Work instruction ->
The stretch wanted below opens at the line containing "141: [122 165" and closes at the line containing "78] 25 110 131". Please return it exactly, with no other lines.

---------- Entries supplied ----------

0: [171 152 105  88 142 122 155 159 118 144 128 134]
1: [140 150 153  62 128  87 108  80  56 101 174 143]
2: [153 150 123 101 130 115 126 136 101 145 129 137]
3: [139 148 103 136 112 137 135 148 131 154 116  96]
4: [ 98 109 130 180 113 142 210 145 168 107 163 167]
5: [153 115 107 184 105 141 156 186 183 173 123 128]
6: [136 119  67 147 132 171  60 138 126 177  65  71]
7: [157 158 132  75 133 101 139 117  78 123 169 139]
8: [136 101 164 145 135 119  70 127 181 155  98 115]
9: [ 45 107 137 152 118 134 194  80  79  68 197 174]
10: [123 124  95 131 118 127  93 115  82 127 108  99]
11: [147 113  64 171 128 177 103 171 155 192  70  79]
12: [117 107  89 145 135 164  68 112 105 153  99  89]
13: [111 153 115  91 135 123 108  98  87 106  92 107]
14: [121 125  97 148  99 165 136 139 119 142 135 119]
15: [148 152 151  86 128  94 153 120  65 118 179 151]
16: [177 148 114  76 141 117 141 157 100 141 119 130]
17: [135 141 158  92 120  82 190 113  70  95 222 176]
18: [ 81  90 188 137 127 125 105  98 117 102 152 161]
19: [ 80 103 202 121 121 111 111  46 105  61 182 175]
20: [ 91  93 177 133 132 125 112 101 131 113 146 157]
21: [146 161 126  84 133 118 160 142  94 141 146 146]
22: [103 168 149  85 137 110 102  52  82  68 114 120]
23: [162 142  95 134 141 133 140 184 138 188 110 109]
24: [106 108  86 196 105 174 213 197 163 153 128 141]
25: [212 159  90 104 134 143 106 186 146 194  77  92]
26: [177 104 128 155 136 142  38 184 206 187  46  93]
27: [137 154 135  81 134 111 152 126  80 120 152 147]
28: [126 104 167 138 124 117  81 116 174 124 120 147]
29: [107 122 169 109 124  97  95  96 124 105 153 143]
30: [127 149 136 108 129 114 140 127 113 102 140 138]
31: [137 138 152 114 109  98 205 133 130 113 194 180]
32: [129 146  91 152 104 165 136 149 129 150 111 111]
33: [172 164  72 141 156 153  92 176 167 170  46  60]
34: [ 99 130 115 144 113 149 192 130 141 102 133 159]
35: [ 71 148 146 112 131 113 175  95  88  54 152 144]
36: [145 152 128  79 141 110 164 124  85 117 164 159]
37: [159 102 148 152 131 129  68 159 199 156  78 120]
38: [161 135 141  83 123  96 150 122  81 117 173 148]
39: [156 123  91 172 110 141 153 168 170 177 117 126]
40: [160 118  62 164 133 183  71 174 159 194  61  66]
41: [128  82 139 197 134 154 160 202 220 166 117 141]
42: [ 84 155 158  84 123  90 160  62  45  87 175 157]
43: [123 111  77 167 125 167 122 150 131 162 107 106]
44: [ 55  82 123 172  97 154 244 138 110  85 198 183]
45: [170  96 126 174 127 148  77 181 228 194  73 105]
46: [110 107 177 123 120  92 129 110 131  93 180 156]
47: [123 144 170  59 121  82 156  67  57  79 209 177]
48: [133 148 121 101 125 114 128 123  90 156 129 126]
49: [145  90 140 164 127 134  96 154 198 164  94 136]
50: [ 96 153 155  57 134  93 162  81  43  80 186 168]
51: [168 152 132  80 128 101 156 134  86 144 164 143]
52: [ 96 111 197 127 121 110 107  79 135  94 160 148]
53: [137 165  89 143 144 137 158 146 162 132 100 114]
54: [120 119  95 129 128 142  93 120  84 142 102  86]
55: [135 113 171 109 135 121  43  89 148 133 117 110]
56: [147 102 151 143 128 139  55 115 164 146 102 116]
57: [ 98 109 105 160  99 165 185 141 136 118 154 146]
58: [150 167 145  68 138 116 139 105  74 115 153 146]
59: [120 124  95 147 141 159 180 171 170 115  87 113]
60: [151 103  67 178 133 183  96 179 165 199  73  77]
61: [ 70 114 125 153 115 144 173 101 100 104 172 161]
62: [118 155 100 134 123 147  83 115 110 149 103 109]
63: [133 157 148  54 125  76 113  61  40  95 184 144]
64: [ 79 115 130 160 110 157 223 138 126  95 171 161]
65: [179 128  57 137 117 166  83 174 138 197  56  57]
66: [116 131 164 107 128  79 136  99  87  68 170 150]
67: [160  91 147 135 135 139  36 140 186 163  69 107]
68: [ 81 102 118 168 116 145 188 123 112 111 170 141]
69: [150 103 126 141 141 152  55 130 166 154  99 101]
70: [132 143 138  99 130 110 176 115  83 120 169 153]
71: [122 103 180 128 129 127  90 105 157 120 122 150]
72: [ 92  95 163 119 121 124 119  73 130  81 165 167]
73: [106 110  83 149 133 158 136 140 121 139 102 118]
74: [ 85 177 153  81 135  99 130  48  73  50 149 135]
75: [130 100 169 149 122 123 104 137 178 136 106 140]
76: [ 94 125 120 138 121 127 141 105  73 108 154 138]
77: [112 112 172 126 126 111  87 109 148 121 133 136]
78: [110 115  88 167 103 164 154 168 142 151 121 124]
79: [ 82  97 102 176 121 155 179 136 123 124 152 153]
80: [166 117 107 152 129 139 177 196 190 156 130 133]
81: [116 113 185 122 126 118  56  90 134 114 124 134]
82: [144 143 116 103 136 108 140 133  98 151 155 136]
83: [132 118  79 148 129 159 107 134 119 164  91  85]
84: [148 172 146  46 138 108 104  86  55 113 150 138]
85: [163 139 126  72 134 111 163 135  96 122 138 143]
86: [144 121  90 137 119 136  93 143 106 158  95  99]
87: [112 129 171 106 126  91 102  98  83  84 167 138]
88: [ 74 119 124 156 107 145 219 131 111  83 174 166]
89: [122 127  94 145 106 165 126 136 122 139 108 121]
90: [150  99 160 148 127 125  87 138 185 147 101 133]
91: [114 136 142 121 134 111 140 111 130  93 142 144]
92: [172 152 121  81 135 111 110 130  89 142 138 124]
93: [111 135 107 139 102 149 157 127 110 130 150 137]
94: [169 100 128 157 132 145  48 168 208 187  60  94]
95: [ 98 101 163 120 137 128  67  84 116 125 119 121]
96: [ 55 160 143 114 138  92 186  69  73  48 169 157]
97: [122 111  96 176  89 167 198 180 161 158 143 133]
98: [133 127 102 151 137 144 132 172 130 173 102  90]
99: [119 122 162 104 130  91 104 102 106  83 154 132]
100: [ 73 109 140 130  90 140 171  99  89  86 153 148]
101: [157 113 111 160 137 153 177 178 193 148 131 135]
102: [114 154 117 145 138 116 188 150 142  99 129 106]
103: [127 141 158  95 111  88 212 119  72  89 215 183]
104: [119  90 161 135 129 130 136 135 174 121 145 152]
105: [157 161  92 137 148 152 113 161 178 151  68  75]
106: [125 112 163 112 135  93  50  96 115 104 139 120]
107: [120 159 144  87 140 115  36  55  97 103  96  97]
108: [145 154  98 143 143 135 161 163 153 133  94 103]
109: [165 134 112 106 135 131 180 168 119 152 125 128]
110: [191 157  98  58 137 119  93 130  84 166 111 113]
111: [ 81 119 118 142 105 155 181 114  91 106 160 143]
112: [114  99 182 121 119  96 147 107 146  91 177 168]
113: [102 140 115 131  91 156 145  93  93 101 154 145]
114: [159 141 108 128 138 146  24 110 149 153  62  84]
115: [121 118 165 104 134 118  54  85 136 116 116 121]
116: [ 95 151 116 149 148 127 195 140 141  90 134 131]
117: [205 128 100 127 150 144   0 156 196 206  16  51]
118: [135 172 117 111 139 125  81  64 108 120 120 108]
119: [112 112  86 179 110 165 162 168 147 154 125 124]
120: [116 116  86 172 131 166 143 163 154 161 102 119]
121: [133 163 124 113 125 131 113 123 137 113 104 101]
122: [ 61 139 155 130 116 126 180  87  89  72 199 177]
123: [ 50 149 152 137 129 106 251 114 100  38 185 167]
124: [137 142 142 102 122 107 193 132  88 112 193 169]
125: [ 68 157 142 107 137  88 173  75  69  52 162 141]
126: [ 94 169 135  97 144 106 131  56  86  69 145 133]
127: [174 157 112  83 137 120 137 142 100 145 128 131]
128: [130 118  96 160 110 132 196 161 123 141 148 131]
129: [115 155 138  85 136 106 158 103  52 123 162 149]
130: [ 91 157 133 134 125 111 212 114 132  76 153 152]
131: [203 139 105 102 138 134 108 158 142 169 119 118]
132: [ 90 121 126 127 129 125 131 102  77 114 140 127]
133: [140 129 104 118 140 141  51  92 127 140  76 107]
134: [ 87 157 145 128 127 113 211 113 123  64 153 148]
135: [114  99 165 151 127 116  99 131 166 139 126 138]
136: [118 152 121 143 112 131 153 105 126 123 166 143]
137: [156 162 149  61 126  89 108  93  66 113 160 140]
138: [ 87 105 203  97 128  79  98  48  92  62 169 165]
139: [152 137  70 156 154 151 101 156 147 170  43  72]
140: [ 58 109 132 160 111 139 205  94  84  80 196 173]
141: [122 165 113 118 149 126 131 125 133 112  98 104]
142: [156  96 138 168 141 144  93 178 220 187  78 115]
143: [163 108  62 154 135 172 104 204 156 190  50  62]
144: [154 178 101  96 154 128  55 105 131 133  60  79]
145: [128  92 144 138 140 137  82 136 154 146  95 116]
146: [168 151 124  98 127 118 161 155 109 141 156 135]
147: [132 102 156 132 127 110  73 119 175 142 110 130]
148: [136 120  78 150 124 166  45 130 124 175  73  77]
149: [169 135 130 107 127 100 103 132 136 128 129 111]
150: [125 152 147  80 134 113  49  66 106 112 103  99]
151: [124 123 107 173  91 176 198 167 142 145 143 140]
152: [144 152 120  98 129 123 130 128 101 140 139 137]
153: [ 65 150 150 134 127 112 230 111 112  52 174 163]
154: [127 111 159 109 140 116   0  92 136 142  72 104]
155: [141 129  78 157 109 178 136 166 145 169  92 104]
156: [102 145 170  67 118  86 211  67  51  58 235 191]

[142 108 114 145 136 167  77 136 178 146  92 115] 69 145 56
[ 93 158 133 115 132 114 132  90 122  76 129 124] 91 126 30
[169 142 111  83 135 112 107 130  99 136 126 114] 92 127 2
[162 136 131 117 113 116 208 171 138 136 179 163] 31 146 124
[131 155 165  49 133  79 119  69  34  85 198 153] 63 1 47
[125 169  98 111 154 118 136 123 127 110  92  98] 141 121 13
[ 99 115  88 158 129 160 141 135 114 131 125 123] 73 14 89
[122 149 109 142 110 137 140 101 111 130 160 139] 136 93 113
[129  93 158 155 125 133 124 142 193 136 121 141] 75 104 135
[108 103  79 209 114 175 204 195 169 160 134 131] 24 97 119
[ 96 144 177  77 110  78 228  79  39  50 242 192] 156 103 17
[175 150  62 154 152 158 107 199 183 175  38  56] 33 143 139
[107 111 119 169 123 141 200 145 168 114 151 161] 4 34 57
[220 160  89  75 139 121  64 174 116 183  80  78] 25 110 131
[145 159 114 115 125 127 112 121 107 131  98  75] 121 141 10
[117 162 110 141 134 124 190 144 140 108 127 121] 102 116 53
[130 164 126 118 129 122 169 131 116 116 135 133] 30 21 152
[153 119 133 147 138 139  69 137 176 160  82 102] 69 37 56
[154  86 139 188 127 153 141 207 234 184  99 128] 41 142 5
[107 170 132  84 144 106 113  67  80  66 123 111] 22 126 74
[ 85 110 127 161 117 140 200 127 115 112 153 156] 68 64 79
[173 148 120  95 140 109 123 128  79 153 142 124] 92 2 127
[137 117 173  98 131 106   0  64 124 125  88 114] 154 55 115
[160  99 147 150 129 132  69 154 188 165  79 116] 37 67 90
[210 120  98 144 145 159   0 183 216 225  18  56] 117 26 94
[ 95 124 166 128 132 112 139 107 147  88 145 139] 91 46 20
[123 115 160  97 136  96  50  82 108 103 136 117] 106 115 81
[102 115 109 139 132 147 158 160 120 116  95 101] 73 59 89
[169 137 116  98 135 128 178 180 137 153 142 143] 109 0 146
[166 147 142  81 129 102 122 114  85 127 154 138] 7 38 92
[144  84 147 173 129 132 121 169 205 154  99 140] 49 90 142
[124 164 119 121 139 121 166 125 112 112 124 128] 30 141 102
[164 154 122  93 141 107 100 132  97 135 123 114] 92 2 127
[121 101 166 130 133 112  84 105 144 126 138 132] 77 71 28
[138  94 144 160 136 141  93 154 182 161  97 117] 49 90 145
[112 136  94 142 131 157  85 110 115 145 111 112] 62 12 54
[128 158 142  98 120 103 181 122  83 108 172 147] 70 124 36
[145 160  92 133 149 144 102 131 153 146  85  88] 105 121 141
[111 128 113 127 108 129 101 108  77 121 125 116] 10 132 54
[163 145 120  86 139 107 118 135  91 152 138 123] 92 2 127
[188 138 110 107 131 115 182 173 121 161 142 123] 109 146 0
[136 124 145 108 108 101 208 135 125 101 192 169] 31 124 103
[120 145 134 105 132 111 167 106  84 107 161 150] 70 27 129
[103 104 159 158 121 115 189 157 151  98 186 169] 4 64 31
[105 143 131 124  99 138 121  71  77 107 161 147] 113 76 132
[ 67 133 123 146 120 145 206 123  90  78 174 161] 88 140 111
[107 103 148 122 152 137  58  96 120 121 113 122] 95 115 81
[114 121 108 134 119 133  94 112  79 127 116 121] 10 54 62
[114 113  75 169 124 174 132 149 139 160 109 110] 43 120 73
[132 163 104 119 141 125 136 132 127 116  95  99] 141 121 53
[117 145 170  63 124  91 154  64  45  67 211 194] 47 50 156
[136 140 160  66 121  98 151  89  70  87 198 185] 47 50 17
[169 173  75 122 158 145  59 147 158 166  40  54] 33 139 105
[182 134 102 119 122 129 167 172 121 144 141 123] 109 146 0
[144 102 160 145 124 126  77 137 188 139 102 134] 90 8 147
[ 99 119 104 146 131 144 140 124 105 127 120 123] 73 89 93
[ 80 127 116 146 137 143 130 104 125 118 126 140] 132 76 93
[158  97 143 146 126 134  65 153 196 170  81 116] 37 67 49
[112 149 125 145 141 134 171 148 142 103 107 120] 102 116 108
[200 114 131 122 140 133   3 157 195 204  51  66] 117 26 94
[112 129 168 121 130  94 103 115 110  79 161 135] 99 87 29
[164 159  86 130 149 141 106 163 168 152  68  83] 105 33 139
[115 157 115 100 132 137 101  90  80 106  99  98] 13 118 10
[143 120 122 158 130 132 145 151 189 140 118 129] 101 39 5
[153 139  79 125 154 149  31 107 142 155  50  72] 114 133 148
[165 118 146 132 135 131  29 137 186 165  68 100] 67 37 69
[179 132 125  92 132 110 152 145 119 148 154 144] 146 0 51
[153 104 161 122 144 126  10  97 158 171  67  97] 154 67 56
[148 145 135  97 139 105  85 109 109 112 119 107] 149 121 118
[141 166 129 100 143 125  84  69 101 107 123 114] 118 150 13
[101 102 168 114 134 125  60  80 123 120 121 129] 95 81 115
[ 63 104 162 155 136 131 175 108 138 102 173 170] 61 68 64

----------

Response ->
141: [122 165 113 118 149 126 131 125 133 112  98 104]
142: [156  96 138 168 141 144  93 178 220 187  78 115]
143: [163 108  62 154 135 172 104 204 156 190  50  62]
144: [154 178 101  96 154 128  55 105 131 133  60  79]
145: [128  92 144 138 140 137  82 136 154 146  95 116]
146: [168 151 124  98 127 118 161 155 109 141 156 135]
147: [132 102 156 132 127 110  73 119 175 142 110 130]
148: [136 120  78 150 124 166  45 130 124 175  73  77]
149: [169 135 130 107 127 100 103 132 136 128 129 111]
150: [125 152 147  80 134 113  49  66 106 112 103  99]
151: [124 123 107 173  91 176 198 167 142 145 143 140]
152: [144 152 120  98 129 123 130 128 101 140 139 137]
153: [ 65 150 150 134 127 112 230 111 112  52 174 163]
154: [127 111 159 109 140 116   0  92 136 142  72 104]
155: [141 129  78 157 109 178 136 166 145 169  92 104]
156: [102 145 170  67 118  86 211  67  51  58 235 191]

[142 108 114 145 136 167  77 136 178 146  92 115] 69 145 56
[ 93 158 133 115 132 114 132  90 122  76 129 124] 91 126 30
[169 142 111  83 135 112 107 130  99 136 126 114] 92 127 2
[162 136 131 117 113 116 208 171 138 136 179 163] 31 146 124
[131 155 165  49 133  79 119  69  34  85 198 153] 63 1 47
[125 169  98 111 154 118 136 123 127 110  92  98] 141 121 13
[ 99 115  88 158 129 160 141 135 114 131 125 123] 73 14 89
[122 149 109 142 110 137 140 101 111 130 160 139] 136 93 113
[129  93 158 155 125 133 124 142 193 136 121 141] 75 104 135
[108 103  79 209 114 175 204 195 169 160 134 131] 24 97 119
[ 96 144 177  77 110  78 228  79  39  50 242 192] 156 103 17
[175 150  62 154 152 158 107 199 183 175  38  56] 33 143 139
[107 111 119 169 123 141 200 145 168 114 151 161] 4 34 57
[220 160  89  75 139 121  64 174 116 183  80  78] 25 110 131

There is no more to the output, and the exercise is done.